Items listed in a dataset

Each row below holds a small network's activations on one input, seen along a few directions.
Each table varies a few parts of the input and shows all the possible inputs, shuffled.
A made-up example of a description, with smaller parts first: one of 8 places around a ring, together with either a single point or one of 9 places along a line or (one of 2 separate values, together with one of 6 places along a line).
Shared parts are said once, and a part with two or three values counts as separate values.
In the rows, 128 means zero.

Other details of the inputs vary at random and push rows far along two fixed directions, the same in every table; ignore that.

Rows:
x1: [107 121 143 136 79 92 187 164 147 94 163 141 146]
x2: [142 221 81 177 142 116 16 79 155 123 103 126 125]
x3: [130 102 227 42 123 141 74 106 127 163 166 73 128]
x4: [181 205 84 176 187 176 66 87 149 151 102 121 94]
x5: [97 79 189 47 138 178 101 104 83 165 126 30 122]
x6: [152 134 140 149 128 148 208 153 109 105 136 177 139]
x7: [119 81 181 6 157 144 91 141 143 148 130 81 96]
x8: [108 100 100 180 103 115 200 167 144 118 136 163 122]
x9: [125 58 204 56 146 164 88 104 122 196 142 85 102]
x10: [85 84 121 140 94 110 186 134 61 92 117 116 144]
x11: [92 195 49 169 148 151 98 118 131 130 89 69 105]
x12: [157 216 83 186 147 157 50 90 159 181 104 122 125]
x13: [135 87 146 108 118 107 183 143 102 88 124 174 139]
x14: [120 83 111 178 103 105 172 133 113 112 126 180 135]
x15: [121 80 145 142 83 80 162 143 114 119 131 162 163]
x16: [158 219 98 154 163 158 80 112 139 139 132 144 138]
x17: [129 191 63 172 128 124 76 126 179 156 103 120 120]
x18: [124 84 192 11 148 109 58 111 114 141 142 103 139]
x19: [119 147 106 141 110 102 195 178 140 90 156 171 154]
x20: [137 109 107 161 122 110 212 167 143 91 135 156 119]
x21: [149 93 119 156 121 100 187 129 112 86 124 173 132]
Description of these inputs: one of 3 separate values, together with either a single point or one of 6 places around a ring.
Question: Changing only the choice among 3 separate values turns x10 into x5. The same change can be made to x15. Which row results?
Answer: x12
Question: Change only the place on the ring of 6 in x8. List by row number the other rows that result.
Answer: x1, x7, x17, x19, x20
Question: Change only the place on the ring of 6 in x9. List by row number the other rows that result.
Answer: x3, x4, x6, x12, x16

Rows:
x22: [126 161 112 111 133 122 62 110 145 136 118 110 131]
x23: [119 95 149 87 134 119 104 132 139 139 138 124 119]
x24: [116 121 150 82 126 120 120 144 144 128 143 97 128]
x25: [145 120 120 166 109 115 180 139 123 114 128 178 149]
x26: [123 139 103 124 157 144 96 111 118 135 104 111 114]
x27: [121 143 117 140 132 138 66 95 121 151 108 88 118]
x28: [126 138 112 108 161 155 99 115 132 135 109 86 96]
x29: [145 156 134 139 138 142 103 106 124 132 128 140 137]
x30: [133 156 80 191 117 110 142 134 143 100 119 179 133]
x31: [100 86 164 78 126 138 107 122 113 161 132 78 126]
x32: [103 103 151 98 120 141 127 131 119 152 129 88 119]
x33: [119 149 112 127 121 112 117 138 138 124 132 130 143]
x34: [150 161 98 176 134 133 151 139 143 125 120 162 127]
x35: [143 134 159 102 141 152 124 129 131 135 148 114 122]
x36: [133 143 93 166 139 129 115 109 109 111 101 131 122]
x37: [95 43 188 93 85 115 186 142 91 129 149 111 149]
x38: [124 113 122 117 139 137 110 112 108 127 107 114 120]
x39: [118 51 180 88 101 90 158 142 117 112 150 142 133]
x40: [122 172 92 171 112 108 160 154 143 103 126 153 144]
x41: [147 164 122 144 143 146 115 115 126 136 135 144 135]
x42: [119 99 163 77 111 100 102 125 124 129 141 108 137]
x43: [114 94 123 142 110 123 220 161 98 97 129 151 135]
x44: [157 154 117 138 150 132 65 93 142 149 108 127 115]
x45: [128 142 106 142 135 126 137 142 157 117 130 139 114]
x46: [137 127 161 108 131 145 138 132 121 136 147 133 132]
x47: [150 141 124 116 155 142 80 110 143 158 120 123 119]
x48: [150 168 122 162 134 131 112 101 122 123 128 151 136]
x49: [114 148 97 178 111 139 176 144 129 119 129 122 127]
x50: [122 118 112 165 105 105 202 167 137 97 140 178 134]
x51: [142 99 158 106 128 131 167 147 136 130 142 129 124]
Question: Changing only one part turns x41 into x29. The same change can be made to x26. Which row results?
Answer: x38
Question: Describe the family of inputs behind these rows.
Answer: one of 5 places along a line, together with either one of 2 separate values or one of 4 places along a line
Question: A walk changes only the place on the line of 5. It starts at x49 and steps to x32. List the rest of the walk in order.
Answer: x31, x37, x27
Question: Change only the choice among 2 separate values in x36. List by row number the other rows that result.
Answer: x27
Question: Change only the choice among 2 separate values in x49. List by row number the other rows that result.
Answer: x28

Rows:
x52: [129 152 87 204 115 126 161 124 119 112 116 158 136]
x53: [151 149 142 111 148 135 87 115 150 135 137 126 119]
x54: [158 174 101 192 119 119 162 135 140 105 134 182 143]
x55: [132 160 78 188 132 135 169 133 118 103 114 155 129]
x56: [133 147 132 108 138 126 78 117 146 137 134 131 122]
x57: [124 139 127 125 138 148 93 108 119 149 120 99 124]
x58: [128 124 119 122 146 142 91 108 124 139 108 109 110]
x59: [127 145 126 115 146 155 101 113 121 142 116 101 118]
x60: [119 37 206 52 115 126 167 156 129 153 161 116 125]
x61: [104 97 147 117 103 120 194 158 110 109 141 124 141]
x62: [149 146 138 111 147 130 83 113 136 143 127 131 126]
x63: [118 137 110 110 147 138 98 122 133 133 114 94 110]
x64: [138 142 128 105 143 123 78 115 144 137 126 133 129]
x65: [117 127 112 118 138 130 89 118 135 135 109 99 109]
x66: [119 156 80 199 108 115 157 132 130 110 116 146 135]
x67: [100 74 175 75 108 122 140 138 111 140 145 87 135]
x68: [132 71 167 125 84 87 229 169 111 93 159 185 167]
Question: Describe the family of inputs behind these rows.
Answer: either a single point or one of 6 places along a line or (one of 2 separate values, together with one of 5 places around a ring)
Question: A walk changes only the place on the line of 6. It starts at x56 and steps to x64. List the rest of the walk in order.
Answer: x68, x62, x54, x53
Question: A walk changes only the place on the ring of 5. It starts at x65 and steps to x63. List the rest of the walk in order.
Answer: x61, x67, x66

**Requirement**
Copy out each record, keeping every word as it is.

**Expected answer**
Each row below holds a small network's activations on one input, seen along a few directions.
Each table varies a few parts of the input and shows all the possible inputs, shuffled.
A made-up example of a description, with smaller parts first: one of 8 places around a ring, together with either a single point or one of 9 places along a line or (one of 2 separate values, together with one of 6 places along a line).
Shared parts are said once, and a part with two or three values counts as separate values.
In the rows, 128 means zero.

Other details of the inputs vary at random and push rows far along two fixed directions, the same in every table; ignore that.

Rows:
x1: [107 121 143 136 79 92 187 164 147 94 163 141 146]
x2: [142 221 81 177 142 116 16 79 155 123 103 126 125]
x3: [130 102 227 42 123 141 74 106 127 163 166 73 128]
x4: [181 205 84 176 187 176 66 87 149 151 102 121 94]
x5: [97 79 189 47 138 178 101 104 83 165 126 30 122]
x6: [152 134 140 149 128 148 208 153 109 105 136 177 139]
x7: [119 81 181 6 157 144 91 141 143 148 130 81 96]
x8: [108 100 100 180 103 115 200 167 144 118 136 163 122]
x9: [125 58 204 56 146 164 88 104 122 196 142 85 102]
x10: [85 84 121 140 94 110 186 134 61 92 117 116 144]
x11: [92 195 49 169 148 151 98 118 131 130 89 69 105]
x12: [157 216 83 186 147 157 50 90 159 181 104 122 125]
x13: [135 87 146 108 118 107 183 143 102 88 124 174 139]
x14: [120 83 111 178 103 105 172 133 113 112 126 180 135]
x15: [121 80 145 142 83 80 162 143 114 119 131 162 163]
x16: [158 219 98 154 163 158 80 112 139 139 132 144 138]
x17: [129 191 63 172 128 124 76 126 179 156 103 120 120]
x18: [124 84 192 11 148 109 58 111 114 141 142 103 139]
x19: [119 147 106 141 110 102 195 178 140 90 156 171 154]
x20: [137 109 107 161 122 110 212 167 143 91 135 156 119]
x21: [149 93 119 156 121 100 187 129 112 86 124 173 132]
Description of these inputs: one of 3 separate values, together with either a single point or one of 6 places around a ring.
Question: Changing only the choice among 3 separate values turns x10 into x5. The same change can be made to x15. Which row results?
Answer: x12
Question: Change only the place on the ring of 6 in x8. List by row number the other rows that result.
Answer: x1, x7, x17, x19, x20
Question: Change only the place on the ring of 6 in x9. List by row number the other rows that result.
Answer: x3, x4, x6, x12, x16

Rows:
x22: [126 161 112 111 133 122 62 110 145 136 118 110 131]
x23: [119 95 149 87 134 119 104 132 139 139 138 124 119]
x24: [116 121 150 82 126 120 120 144 144 128 143 97 128]
x25: [145 120 120 166 109 115 180 139 123 114 128 178 149]
x26: [123 139 103 124 157 144 96 111 118 135 104 111 114]
x27: [121 143 117 140 132 138 66 95 121 151 108 88 118]
x28: [126 138 112 108 161 155 99 115 132 135 109 86 96]
x29: [145 156 134 139 138 142 103 106 124 132 128 140 137]
x30: [133 156 80 191 117 110 142 134 143 100 119 179 133]
x31: [100 86 164 78 126 138 107 122 113 161 132 78 126]
x32: [103 103 151 98 120 141 127 131 119 152 129 88 119]
x33: [119 149 112 127 121 112 117 138 138 124 132 130 143]
x34: [150 161 98 176 134 133 151 139 143 125 120 162 127]
x35: [143 134 159 102 141 152 124 129 131 135 148 114 122]
x36: [133 143 93 166 139 129 115 109 109 111 101 131 122]
x37: [95 43 188 93 85 115 186 142 91 129 149 111 149]
x38: [124 113 122 117 139 137 110 112 108 127 107 114 120]
x39: [118 51 180 88 101 90 158 142 117 112 150 142 133]
x40: [122 172 92 171 112 108 160 154 143 103 126 153 144]
x41: [147 164 122 144 143 146 115 115 126 136 135 144 135]
x42: [119 99 163 77 111 100 102 125 124 129 141 108 137]
x43: [114 94 123 142 110 123 220 161 98 97 129 151 135]
x44: [157 154 117 138 150 132 65 93 142 149 108 127 115]
x45: [128 142 106 142 135 126 137 142 157 117 130 139 114]
x46: [137 127 161 108 131 145 138 132 121 136 147 133 132]
x47: [150 141 124 116 155 142 80 110 143 158 120 123 119]
x48: [150 168 122 162 134 131 112 101 122 123 128 151 136]
x49: [114 148 97 178 111 139 176 144 129 119 129 122 127]
x50: [122 118 112 165 105 105 202 167 137 97 140 178 134]
x51: [142 99 158 106 128 131 167 147 136 130 142 129 124]
Question: Changing only one part turns x41 into x29. The same change can be made to x26. Which row results?
Answer: x38
Question: Describe the family of inputs behind these rows.
Answer: one of 5 places along a line, together with either one of 2 separate values or one of 4 places along a line
Question: A walk changes only the place on the line of 5. It starts at x49 and steps to x32. List the rest of the walk in order.
Answer: x31, x37, x27
Question: Change only the choice among 2 separate values in x36. List by row number the other rows that result.
Answer: x27
Question: Change only the choice among 2 separate values in x49. List by row number the other rows that result.
Answer: x28

Rows:
x52: [129 152 87 204 115 126 161 124 119 112 116 158 136]
x53: [151 149 142 111 148 135 87 115 150 135 137 126 119]
x54: [158 174 101 192 119 119 162 135 140 105 134 182 143]
x55: [132 160 78 188 132 135 169 133 118 103 114 155 129]
x56: [133 147 132 108 138 126 78 117 146 137 134 131 122]
x57: [124 139 127 125 138 148 93 108 119 149 120 99 124]
x58: [128 124 119 122 146 142 91 108 124 139 108 109 110]
x59: [127 145 126 115 146 155 101 113 121 142 116 101 118]
x60: [119 37 206 52 115 126 167 156 129 153 161 116 125]
x61: [104 97 147 117 103 120 194 158 110 109 141 124 141]
x62: [149 146 138 111 147 130 83 113 136 143 127 131 126]
x63: [118 137 110 110 147 138 98 122 133 133 114 94 110]
x64: [138 142 128 105 143 123 78 115 144 137 126 133 129]
x65: [117 127 112 118 138 130 89 118 135 135 109 99 109]
x66: [119 156 80 199 108 115 157 132 130 110 116 146 135]
x67: [100 74 175 75 108 122 140 138 111 140 145 87 135]
x68: [132 71 167 125 84 87 229 169 111 93 159 185 167]
Question: Describe the family of inputs behind these rows.
Answer: either a single point or one of 6 places along a line or (one of 2 separate values, together with one of 5 places around a ring)
Question: A walk changes only the place on the line of 6. It starts at x56 and steps to x64. List the rest of the walk in order.
Answer: x68, x62, x54, x53
Question: A walk changes only the place on the ring of 5. It starts at x65 and steps to x63. List the rest of the walk in order.
Answer: x61, x67, x66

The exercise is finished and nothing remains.